### Your assignment
Look over the material for the string "that". Copy every line where it turns up.

=== Data for review ===

Below are the code and all the weights of a small trained network. Each question names an input and a class and asks about switching units off, where a switched-off unit gives its printed mean instead of its output.

import numpy as np


def w(rows, s, z=0):
    codes = np.array(rows[::2]) - 128.0
    scale = np.full(codes.shape[1], s)
    scale[-1] = z or s
    return codes * scale


def norm(h):
    return h / np.sqrt((h * h).mean(-1, keepdims=True) + 1e-5)


def f(y):
    return y / 2 * (1 + np.tanh(0.7978845608 * (y + 0.044715 * y**3)))


def log_softmax(a):
    a = a - a.max(-1, keepdims=True)
    return a - np.log(np.exp(a).sum(-1, keepdims=True))


def net(x, mask):
    res = np.array(x, float).reshape(1, 4) / 4 @ E
    u = 0
    for l in range(4):
        y = f(norm(res) @ A[l][:, :-1].T + A[l][:, -1])
        res = res + np.where(mask[u : u + 8], y, B[l][:, -1]) @ B[l][:, :-1]
        u += 8
    return log_softmax(norm(res)[-1] @ U[:, :-1].T + U[:, -1])


A, B = {}, {}
E = w([
[196,44,141,132,69,172],'x0',
[22,122,176,111,55,136],'x1',
[188,145,155,253,119,143],'x2',
[137,183,85,125,84,125],'x3',
],0.0073)
A[0] = w([
[98,255,210,154,186,204,210],'0.n0',
[50,58,121,66,34,74,212],'0.n1',
[93,160,142,54,231,28,90],'0.n2',
[103,214,150,74,132,185,108],'0.n3',
[209,133,66,246,182,10,81],'0.n4',
[129,55,104,139,131,44,159],'0.n5',
[145,113,99,49,174,144,72],'0.n6',
[101,137,182,178,141,90,6],'0.n7',
],0.0069,0.0017)
B[0] = w([
[20,67,113,155,75,205,220],'0.n0',
[159,186,206,139,233,156,254],'0.n1',
[180,121,31,167,163,97,255],'0.n2',
[115,73,69,76,187,103,156],'0.n3',
[130,153,125,124,254,183,243],'0.n4',
[120,140,33,171,66,163,151],'0.n5',
[131,152,62,56,130,192,179],'0.n6',
[106,164,122,115,94,170,141],'0.n7',
],0.0071,0.0041)
A[1] = w([
[108,215,116,121,192,71,125],'1.n0',
[226,42,123,63,109,88,129],'1.n1',
[188,112,185,110,35,154,2],'1.n2',
[225,106,96,54,163,137,57],'1.n3',
[173,93,8,216,143,80,111],'1.n4',
[127,45,1,113,138,98,87],'1.n5',
[74,47,59,63,202,122,213],'1.n6',
[134,117,176,80,109,210,153],'1.n7',
],0.0069,0.0021)
B[1] = w([
[135,134,170,142,152,133,186],'1.n0',
[138,193,76,159,114,187,176],'1.n1',
[120,135,136,119,154,58,142],'1.n2',
[74,143,169,83,96,239,207],'1.n3',
[164,61,91,115,161,86,198],'1.n4',
[151,105,154,124,105,146,187],'1.n5',
[117,252,153,112,69,79,255],'1.n6',
[182,141,69,71,126,102,173],'1.n7',
],0.011,0.0053)
A[2] = w([
[15,46,155,185,99,129,128],'2.n0',
[113,155,96,9,157,48,133],'2.n1',
[177,145,179,196,167,120,55],'2.n2',
[181,147,81,133,90,84,2],'2.n3',
[176,84,194,164,2,70,108],'2.n4',
[149,103,124,173,153,112,115],'2.n5',
[146,139,106,130,29,143,118],'2.n6',
[122,178,138,91,123,92,72],'2.n7',
],0.0086,0.0037)
B[2] = w([
[115,180,69,65,87,206,183],'2.n0',
[162,51,106,130,112,50,253],'2.n1',
[80,90,96,151,158,56,157],'2.n2',
[229,176,118,192,136,138,119],'2.n3',
[80,240,134,154,255,23,155],'2.n4',
[86,196,149,125,191,32,139],'2.n5',
[57,172,179,86,156,147,147],'2.n6',
[147,85,150,175,180,89,164],'2.n7',
],0.0059,0.0052)
A[3] = w([
[172,31,175,83,154,126,162],'3.n0',
[66,179,221,133,149,11,24],'3.n1',
[207,49,195,153,149,157,39],'3.n2',
[109,182,51,73,88,57,250],'3.n3',
[183,137,49,103,184,100,39],'3.n4',
[82,154,200,4,147,106,104],'3.n5',
[255,230,109,54,145,139,212],'3.n6',
[239,29,104,93,166,75,206],'3.n7',
],0.0066,0.0015)
B[3] = w([
[140,105,4,103,106,130,144],'3.n0',
[132,157,166,200,170,162,199],'3.n1',
[101,111,102,128,141,87,140],'3.n2',
[160,112,128,132,142,151,207],'3.n3',
[162,115,161,132,123,118,177],'3.n4',
[164,88,98,174,144,97,200],'3.n5',
[81,75,117,151,80,104,254],'3.n6',
[163,86,119,82,62,94,195],'3.n7',
],0.013,0.0062)
U = w([
[202,17,73,120,76,68,7],'0',
[114,190,194,192,205,121,195],'1',
[72,166,130,89,22,255,199],'2',
],0.012,0.0011)

Each question gives the input, the list of numbers given to net, and the class t.
The units are the neurons (one row each of A and B). Each row of codes is followed by its name. A weight is (code - 128) times the scale printed after its matrix; where a second scale follows, it is the last column's (A, B and U).
mask holds one flag per neuron, layer by layer. A switched-off neuron (its flag False) gives its mean, the last column of its row in B, instead of its output. The means were averaged over made-up inputs and are rounded, as every weight is.
A unit's drop is (log p(t) with every unit on - log p(t) with that unit switched off) / (log p(t) with every unit on - log p(t) with every unit switched off).
The circuit of an input: a set's keep is (log p(t) with only the set's units on - log p(t) with every unit switched off) / (log p(t) with every unit on - log p(t) with every unit switched off). Starting from the 12 units with the biggest drops (on a tie, the unit counted first), units are removed one at a time, each time the one whose removal leaves the highest keep (on an exact tie, the one counted first), for as long as the keep stays at least 0.8.
units of the circuit, in order: the units of the circuit, biggest drop first
k most important neurons: the k neurons with the biggest drops, biggest first
k most important neurons of layer l: the k neurons of layer l with the biggest drops, biggest first
drop when u is switched off: that unit's drop, to one decimal
input [6,-6,-1,2], class 2: units of the circuit, in order : [1.n3]
input [-6,2,-6,5], class 1: 2 most important neurons : [1.n6 3.n1]
input [-4,0,0,-6], class 0: 2 most important neurons : [0.n2 1.n4]
input [-4,8,-1,-6], class 1: 2 most important neurons : [0.n1 1.n3]
input [-7,-7,0,1], class 0: 3 most important neurons of layer 1 : [1.n4 1.n1 1.n5]
input [1,-2,-7,5], class 2: 2 most important neurons of layer 1 : [1.n3 1.n4]
input [-7,-1,-8,-4], class 0: 2 most important neurons of layer 0 : [0.n2 0.n4]
input [2,-8,0,0], class 2: 2 most important neurons : [1.n3 0.n2]
input [2,6,5,-6], class 1: 2 most important neurons : [2.n4 1.n3]
input [7,-1,-6,-7], class 2: 2 most important neurons : [1.n1 1.n3]
input [8,5,2,-8], class 1: 2 most important neurons : [2.n4 0.n4]
input [1,7,4,-5], class 1: 3 most important neurons : [2.n4 1.n3 0.n4]
input [-1,2,-4,8], class 1: 2 most important neurons : [1.n4 3.n1]
input [7,-6,-2,-1], class 2: 2 most important neurons : [1.n3 1.n1]
input [-5,3,5,5], class 2: units of the circuit, in order : [0.n0]
input [-5,-2,0,-4], class 0: 3 most important neurons : [0.n2 1.n4 0.n1]
input [-7,-1,-3,-4], class 0: 2 most important neurons : [0.n2 1.n4]
input [-6,4,7,-5], class 2: drop when 0.n6 is switched off : 0.0
input [-8,-4,-8,-7], class 0: drop when 0.n2 is switched off : 2.1
input [8,4,8,2], class 1: drop when 2.n4 is switched off : 0.6
input [4,2,4,6], class 1: most important neuron of layer 0 : [0.n2]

===

### Reply
A unit's drop is (log p(t) with every unit on - log p(t) with that unit switched off) / (log p(t) with every unit on - log p(t) with every unit switched off).
drop when u is switched off: that unit's drop, to one decimal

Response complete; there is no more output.